Each scene shows the same named points in several views. A view is turned or mirrored, shifted and resized as a whole, has a little noise and may leave points out.
In the rows, zero is written as 100.

Scene 1
View 1
Z_258: 90,149,148,105,79,77,70,100,109,131,121,112,110,92,94,103,86,121,81,105,82,105,119,117
Z_868: 86,107,109,116,89,77,58,63,115,102,94,93,111,80,90,94,134,67,76,124,76,81,68,106
Z_87: 105,116,101,121,74,78,98,89,115,116,117,102,94,58,85,98,117,66,52,124,77,104,89,119
Z_63: 97,131,136,108,77,60,80,42,122,121,122,76,102,78,108,88,139,87,110,109,106,88,91,99
Z_457: 70,138,170,104,114,76,53,57,114,113,118,110,112,109,99,110,136,141,119,103,84,76,96,88
Z_660: 85,138,151,115,84,88,64,68,95,105,113,112,117,92,86,111,127,116,95,104,68,80,93,115
Z_589: 116,124,112,140,77,93,90,102,114,109,90,126,110,65,100,68,124,62,50,104,87,104,85,112
Z_723: 115,119,127,123,53,101,69,68,85,101,103,78,118,71,95,108,104,91,82,118,72,102,104,129
Z_110: 85,100,118,117,112,82,65,60,123,103,104,93,101,80,95,102,143,87,83,128,81,85,74,87
Z_561: 84,147,160,113,89,88,53,87,103,114,105,122,124,103,95,101,106,126,94,98,77,88,104,110
Z_908: 97,119,127,127,96,98,73,94,109,104,100,121,109,80,94,97,119,98,64,112,73,98,91,105
Z_185: 106,169,165,122,50,86,80,80,88,115,112,122,125,88,97,85,114,110,99,78,86,90,108,133
Z_964: 78,134,145,101,83,78,42,77,105,118,105,96,123,103,92,107,95,115,96,113,76,88,103,114
Z_807: 106,107,134,126,107,95,74,70,121,108,103,94,102,78,115,92,133,103,86,118,96,102,97,82
Z_487: 99,113,112,119,96,85,70,108,126,122,96,108,107,79,102,85,97,84,54,124,87,113,99,99
Z_972: 68,105,119,97,106,59,40,47,131,115,102,74,109,96,96,100,130,83,102,131,88,76,73,87
Z_808: 80,116,122,115,89,83,58,62,102,97,101,104,114,85,80,109,134,85,82,120,62,75,70,114
Z_228: 129,96,114,133,81,102,103,60,108,102,118,70,88,46,109,103,134,86,74,129,92,114,102,101
Z_564: 71,122,140,101,122,68,71,74,132,123,128,105,93,90,92,112,127,120,90,121,84,88,94,84
Z_927: 115,99,99,138,100,91,96,89,129,105,96,110,94,56,106,75,143,58,50,121,92,104,77,90
View 2
Z_258: 88,123,110,66,83,94,110,101,123,100,108,77,139,98,122,98,134,75,70,108,85,122,108,120
Z_110: 108,125,82,98,73,105,102,113,100,98,93,127,96,105,107,106,100,100,72,83,96,105,105,84
Z_868: 107,124,94,113,72,112,98,102,114,95,96,132,106,103,102,95,109,105,81,76,103,103,107,96
Z_63: 96,146,89,66,55,97,109,96,114,85,84,112,106,78,103,100,100,78,72,64,108,100,104,103
Z_487: 95,106,98,107,80,90,96,112,109,100,84,97,122,104,110,81,125,89,89,111,98,133,96,92
Z_660: 99,124,98,73,82,113,115,106,121,96,121,103,117,97,115,119,120,93,75,85,81,96,120,120
Z_87: 102,126,96,115,61,117,100,131,127,91,76,110,127,91,104,70,121,92,78,101,94,116,87,107
Z_927: 109,104,76,121,57,104,93,135,107,90,67,113,102,84,93,78,108,96,104,100,98,118,90,84
Z_561: 94,111,101,65,91,97,110,94,115,101,127,85,124,100,119,121,127,85,81,96,82,109,122,117
Z_457: 101,127,86,45,80,94,113,91,98,103,129,96,106,101,118,141,104,82,59,84,81,95,127,98
Z_564: 103,131,86,69,69,98,103,106,96,107,105,100,114,107,114,115,102,81,45,103,85,111,108,82
Z_908: 104,105,92,100,80,107,104,122,114,98,101,100,116,100,110,100,123,96,91,105,84,115,106,105
Z_228: 93,137,84,95,73,102,125,153,115,79,54,116,96,85,113,85,110,91,90,81,90,114,81,105
Z_964: 91,129,111,73,95,95,111,84,117,101,117,102,124,111,124,110,126,88,69,85,95,111,117,115
Z_185: 91,115,104,59,74,107,117,100,139,86,119,76,132,70,110,107,134,78,100,84,87,99,120,144
Z_808: 108,123,95,104,78,121,103,106,118,98,111,128,110,107,108,107,113,103,73,81,92,96,113,106
Z_723: 87,133,110,94,94,107,125,121,133,84,86,115,115,96,123,91,131,97,94,75,92,110,99,132
Z_589: 105,94,89,117,63,107,93,124,124,89,85,97,121,78,94,78,125,94,116,102,96,118,100,107
Z_807: 97,118,80,80,78,87,111,120,98,92,82,105,94,94,112,109,106,87,90,88,91,114,101,90
Z_972: 104,140,93,91,74,94,97,78,98,101,98,135,98,114,108,107,97,96,58,69,112,106,110,81
View 3
Z_564: 130,98,100,126,108,104,107,86,129,126,122,76,103,97,122,106,95,100,104,104,92,87,100,92
Z_807: 121,86,110,103,98,97,103,75,113,115,117,88,101,70,111,98,92,100,105,106,90,90,110,100
Z_457: 143,91,91,141,110,84,102,87,118,117,123,71,104,90,138,91,75,97,103,103,91,96,109,87
Z_972: 121,116,98,105,107,95,100,110,136,121,122,71,101,65,128,97,90,116,102,109,97,87,107,87
Z_258: 137,99,80,132,89,118,107,90,104,112,105,90,99,92,123,104,85,85,89,92,80,88,99,120
Z_487: 118,95,91,99,97,122,107,85,119,104,101,96,101,74,101,113,103,98,95,94,87,82,101,113
Z_868: 123,105,95,88,95,97,102,106,119,107,106,79,99,65,123,111,102,109,99,118,97,86,104,94
Z_228: 115,85,125,82,74,105,105,77,99,131,116,91,94,68,112,106,105,97,104,122,87,88,105,117
Z_908: 131,82,89,102,97,107,105,84,108,101,100,88,101,80,115,114,102,94,97,107,89,87,103,104
Z_185: 144,102,79,127,75,90,107,88,77,97,95,93,95,86,131,99,74,77,93,107,83,97,104,113
Z_723: 130,87,93,94,73,108,101,101,90,117,104,85,93,62,132,102,95,96,87,112,83,90,105,124
Z_660: 143,89,84,120,93,93,102,95,101,109,108,75,99,85,139,104,89,92,94,112,89,93,105,100
Z_110: 122,94,105,95,103,95,103,93,124,116,116,77,102,73,120,108,102,109,104,117,97,86,106,88
Z_63: 120,123,111,111,81,87,107,94,108,125,119,87,95,74,123,95,80,98,107,116,92,92,104,99
Z_808: 134,96,88,97,96,96,101,107,113,108,105,73,99,75,134,112,103,105,96,120,96,88,104,93
View 4
Z_228: 75,104,96,81,106,80,124,86,104,105,79,90,88,98,53,111,128,96,77,107,91,90,101,89
Z_723: 70,117,122,93,112,117,117,104,94,107,87,92,96,108,61,102,119,79,94,98,99,106,103,90
Z_908: 85,104,99,87,92,103,101,103,105,100,86,100,113,120,76,87,122,90,98,94,93,104,128,100
Z_589: 70,94,101,98,91,101,124,102,107,91,78,93,119,117,69,89,121,97,104,112,79,81,144,97
Z_63: 85,104,95,99,130,91,128,107,124,105,96,97,84,101,73,94,113,121,101,106,118,116,107,83
Z_87: 67,96,108,86,107,86,126,103,108,96,68,95,118,115,57,96,119,92,91,97,106,89,127,104
Z_110: 81,112,87,72,103,81,112,103,121,113,103,101,103,118,77,84,129,110,97,84,104,103,113,85
Z_964: 88,114,108,96,115,123,97,113,104,105,95,105,102,122,87,84,107,89,106,86,124,128,110,86
Z_868: 68,116,103,79,107,92,125,111,120,112,102,98,110,121,72,82,125,106,106,83,105,97,119,84
Z_807: 91,105,81,85,99,92,106,93,110,104,93,99,91,109,81,93,122,105,93,101,95,103,110,79
Z_487: 76,94,90,86,92,100,108,97,102,92,70,103,117,127,80,89,110,88,99,96,107,89,126,82
Z_927: 70,95,84,81,89,76,127,93,115,98,80,94,114,114,67,91,128,107,95,105,82,73,134,88
Z_561: 101,109,103,103,106,127,87,112,103,102,97,104,103,118,92,83,110,91,107,95,107,132,122,97
Z_972: 78,117,89,75,117,86,119,112,128,115,109,105,99,123,86,78,116,116,108,76,129,110,104,68
Z_185: 94,105,120,124,118,135,106,116,101,96,91,93,97,102,77,91,108,95,107,118,96,132,129,109
Z_457: 115,113,86,94,114,108,84,112,118,112,113,108,89,111,98,80,117,111,103,89,116,146,111,95
Z_258: 95,96,106,106,111,121,94,108,97,91,74,105,106,117,84,91,100,83,98,100,123,126,120,100
Z_660: 94,117,110,96,112,114,98,114,110,110,104,99,101,111,78,85,121,96,101,91,104,131,118,106
View 5
Z_723: 135,82,105,104,129,70,75,116,134,112,94,144,96,107,31,131,100,83,97,123,106,90,108,84
Z_972: 142,92,138,124,102,101,102,107,111,149,114,131,83,137,75,105,95,87,94,91,84,41,99,72
Z_660: 142,95,92,127,107,65,95,81,121,120,98,144,82,100,56,128,108,73,72,116,85,70,102,76
Z_228: 146,103,137,87,128,67,81,134,158,126,84,129,90,113,47,113,111,113,107,119,84,106,76,90
Z_808: 150,99,110,109,129,77,106,84,117,133,110,145,81,122,51,119,92,84,88,112,83,59,104,72
Z_110: 150,109,133,111,117,82,106,96,126,138,103,130,87,130,69,108,95,102,94,105,75,64,82,72
Z_87: 158,99,98,70,146,79,89,113,133,126,80,140,78,128,57,108,99,107,97,102,85,98,105,101
Z_964: 134,75,93,135,97,81,82,89,108,117,92,135,91,114,65,126,98,76,76,104,102,64,116,82
Z_564: 153,94,115,130,90,73,98,84,124,138,82,123,72,119,92,103,110,103,70,96,75,65,94,88
Z_589: 145,123,79,65,146,85,94,104,121,103,81,139,100,127,62,124,91,97,99,94,77,106,79,85
Z_561: 133,92,76,135,93,70,87,75,110,106,86,134,94,103,71,133,103,74,66,104,91,74,101,77
Z_457: 137,97,105,156,71,69,99,76,116,129,98,130,81,99,84,123,118,73,60,104,75,53,87,69
Z_868: 148,104,119,96,133,92,104,101,117,134,110,142,87,134,56,114,88,89,99,102,82,62,97,73
Z_927: 153,128,114,66,143,86,102,111,131,121,84,129,97,138,69,110,91,116,108,95,68,100,66,83
Z_807: 138,109,125,115,103,77,91,106,133,120,87,122,100,118,73,118,104,102,93,104,79,86,68,76
Z_258: 139,77,70,120,98,72,73,94,117,107,68,130,86,107,75,125,110,85,67,97,99,89,114,100
Z_908: 149,106,91,102,126,71,95,82,123,110,81,131,95,121,64,122,92,101,86,107,85,88,89,82
Z_185: 129,101,57,106,105,69,81,102,120,101,91,155,84,83,56,144,124,52,68,105,82,94,99,83
Z_63: 136,99,121,107,95,90,86,137,129,138,103,141,74,107,71,115,127,71,89,94,74,71,88,83

Which points are out of place in each view (at most two, in the order of its rows)? Write none if all are in place.
view 1 -> none
view 2 -> none
view 3 -> none
view 4 -> none
view 5 -> Z_185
::::::
--- Task prompt ---
Give back every line of the listing where the word "points" shows up.

--- Response below ---
Each scene shows the same named points in several views. A view is turned or mirrored, shifted and resized as a whole, has a little noise and may leave points out.
Which points are out of place in each view (at most two, in the order of its rows)? Write none if all are in place.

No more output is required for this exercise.